Rotation paths and how fast each direction turns (degrees per step)
Each turn is a multiple of 5 degrees from 10 to 175, or 0.
Each row of a path follows its step; steps can be skipped.
path 1
step 1: -0.184; -0.043; 0.511; 0.266; 1.749; -0.699; 0.248; -2.596; -3.743; -0.886; -1.800; 2.184; 1.450; 0.761; 2.004; 2.036; -1.749; 0.069; -0.489; -1.740; -0.833; 0.304; -3.104; -0.924; -0.559; -0.009; -1.157; -1.008; -1.652; -0.971; -2.972; 1.626; 4.044; 0.144; 1.043; -2.593; 1.057
step 3: -0.651; 0.344; 0.850; 2.258; -0.783; 1.561; 2.074; -0.600; 1.989; 0.201; -0.076; 0.956; -0.010; -0.702; -0.783; 3.685; 0.874; -0.659; -3.851; -1.507; 0.700; 1.035; -1.388; -2.921; 1.740; -1.178; 2.118; 1.634; 0.619; -2.505; -4.006; -0.213; 1.251; -1.202; -0.042; 0.651; 1.708
step 5: -2.235; -1.297; 2.580; 2.906; -0.564; 2.239; 1.400; -1.683; 0.779; 0.885; 2.769; 3.028; 1.308; 0.150; -0.497; 1.202; 1.736; 1.957; -2.398; -1.666; 0.455; -3.598; -0.334; 0.545; -1.885; 0.478; 0.160; 0.774; -1.443; -0.642; 1.962; -2.281; -0.512; -1.832; 0.930; -0.880; -1.163
step 7: 2.472; -3.374; -1.325; -0.204; -0.487; -1.970; 1.380; -2.088; 0.256; 1.161; -0.761; 1.100; 0.056; 1.135; 1.079; -1.650; 1.017; 1.066; -1.795; -1.150; -2.507; 0.599; -1.403; 1.748; -3.048; -0.513; -1.152; 0.734; 0.968; -2.679; -1.051; -4.301; -0.155; -1.293; -0.281; -2.484; -0.725
step 10: -2.123; -0.113; 1.871; -0.199; 0.612; 0.187; 0.946; -1.957; 0.119; 0.670; -0.968; 2.860; 0.527; 2.871; -0.363; -0.113; 1.428; 0.307; 0.513; 1.414; -1.779; -2.851; 1.887; 0.091; -2.053; 1.551; -0.782; 1.113; -1.738; 1.043; -5.339; -2.153; 1.371; -0.882; 0.708; -1.892; 0.783
step 12: 1.218; -2.339; -0.614; 2.267; -0.335; 1.035; -0.434; 1.150; -2.159; 2.238; -0.873; 0.176; -1.996; 0.535; 0.086; 2.731; 1.795; 2.522; -0.678; 2.058; -0.755; 0.475; 1.325; -0.630; 1.212; -0.401; 0.267; -0.492; 2.778; -1.249; -3.090; -3.495; 1.965; -2.456; 2.003; -0.428; -1.354
step 13: -1.187; -1.236; 1.539; 0.704; 0.222; 2.619; 2.839; -0.849; 1.291; -0.501; -1.399; 1.902; 2.794; 3.696; 1.286; 1.881; -0.238; -3.118; -1.756; -0.079; -2.528; 0.937; -0.501; 0.864; -0.330; -0.055; 0.296; 0.692; -1.582; -1.047; -0.679; -0.717; -4.410; 0.709; -0.123; 1.200; 0.014
step 15: -0.324; 0.776; 0.097; 1.183; -1.705; 1.268; 0.555; 0.718; 0.738; -2.607; 2.308; 2.011; 1.541; 2.691; 1.320; 0.477; 2.310; 1.187; 1.373; -0.193; -0.039; 2.302; 0.093; 0.274; -1.712; 1.149; -1.688; -2.675; -0.047; -0.480; -2.940; -2.251; -1.234; -3.624; -0.372; -2.177; -2.321
step 19: -0.162; -2.528; 2.506; 1.337; 2.964; 1.423; 1.189; -1.354; 3.526; 2.326; -1.361; -0.515; 0.790; -1.960; -0.161; 0.678; -0.983; -0.153; -0.017; 1.007; -2.707; 1.656; 1.921; 0.007; -1.848; -1.265; -1.805; -0.833; -1.162; 3.157; -2.025; 1.254; 1.112; -1.876; 1.937; -0.210; 0.024
step 20: -0.605; 1.130; -0.027; 0.368; -0.525; -1.112; 2.221; -0.637; -0.453; -3.362; -1.163; 2.390; -2.231; 2.131; -2.126; 4.489; 1.783; 1.653; -0.856; -2.077; -1.497; -0.197; 1.150; -0.198; -1.008; -0.771; 1.703; -2.758; -0.363; -0.530; -0.123; -3.184; 1.375; -0.838; -0.927; -0.790; 0.668
Directions:
-0.050; -0.080; 0.873; -0.762; 0.439; -0.288; -0.443; -0.357; 0.669; 0.337; 0.145; -0.155; 0.204; -0.023; -1.132; 0.968; -0.485; -0.002; 0.674; 0.682; 0.304; -0.205; -0.454; -0.504; 1.017; -0.397; -0.572; 0.053; -0.374; 0.234; -0.635; -0.873; 0.749; 0.277; -0.120; 0.114; 0.940 -> 45
-0.508; 0.485; -0.358; -1.148; -0.159; -0.009; -0.014; -0.137; 0.046; -0.542; -0.487; 0.443; -0.454; -0.541; 0.383; -0.244; -0.239; 0.350; -0.661; 0.057; -1.176; -0.724; -0.176; -0.188; -0.329; -0.732; -0.201; 0.058; -0.177; -0.539; -0.259; -0.255; 0.046; 1.448; -1.048; -0.802; -0.043 -> 110
0.072; -0.350; -0.261; -0.582; 0.376; 0.292; 0.291; 0.019; 0.400; -0.811; 1.127; -0.267; 0.832; 0.015; 0.259; -1.159; -0.961; 1.101; 0.303; -0.607; -0.109; -0.151; -0.660; 0.631; 0.797; -0.196; 0.450; 0.358; 0.356; 0.207; -0.116; -0.732; -0.324; -0.664; -0.264; 0.069; -0.278 -> 40
-0.066; -0.167; -1.242; 0.490; -0.447; 0.140; -1.008; 0.857; 0.419; -0.125; 0.022; 0.353; -0.298; 0.195; -0.417; -0.132; 0.196; 0.238; -0.863; -0.245; 0.546; 0.486; -0.020; -0.326; 0.969; -0.354; -0.621; 0.185; -1.260; 0.350; -0.623; -0.125; 0.161; 0.091; -0.139; 0.296; -1.139 -> 120
0.452; 0.176; 0.104; 0.254; 0.285; -0.660; 0.924; 0.429; -0.680; -0.856; 0.107; -0.920; -0.248; -0.576; 0.561; 1.018; 0.238; 0.957; -0.422; -0.100; 0.634; 0.149; -0.354; -0.992; -0.405; 0.009; -0.199; 0.167; 0.369; 0.983; -0.411; -0.095; 0.009; 0.247; -0.740; 0.716; -0.085 -> 130
0.438; -0.359; -0.177; 0.856; 1.171; -0.102; 0.336; -0.579; -0.273; -0.048; -0.146; -0.413; 0.348; 0.437; -1.074; -0.152; 0.016; -0.090; -0.477; -0.910; 0.081; -0.851; 0.427; 1.042; 0.004; 0.423; -0.185; -0.649; -0.608; 0.600; 0.430; -0.153; 0.131; 1.090; -0.662; -0.179; 0.108 -> 120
+ + + + +
→ WORK REQUEST:
Among the records above, extract exactly the lines from the line with "step 5: -2.235;" to the line with "step 7: 2.472;", both lines included, and leave out the rest.

→ RESULT:
step 5: -2.235; -1.297; 2.580; 2.906; -0.564; 2.239; 1.400; -1.683; 0.779; 0.885; 2.769; 3.028; 1.308; 0.150; -0.497; 1.202; 1.736; 1.957; -2.398; -1.666; 0.455; -3.598; -0.334; 0.545; -1.885; 0.478; 0.160; 0.774; -1.443; -0.642; 1.962; -2.281; -0.512; -1.832; 0.930; -0.880; -1.163
step 7: 2.472; -3.374; -1.325; -0.204; -0.487; -1.970; 1.380; -2.088; 0.256; 1.161; -0.761; 1.100; 0.056; 1.135; 1.079; -1.650; 1.017; 1.066; -1.795; -1.150; -2.507; 0.599; -1.403; 1.748; -3.048; -0.513; -1.152; 0.734; 0.968; -2.679; -1.051; -4.301; -0.155; -1.293; -0.281; -2.484; -0.725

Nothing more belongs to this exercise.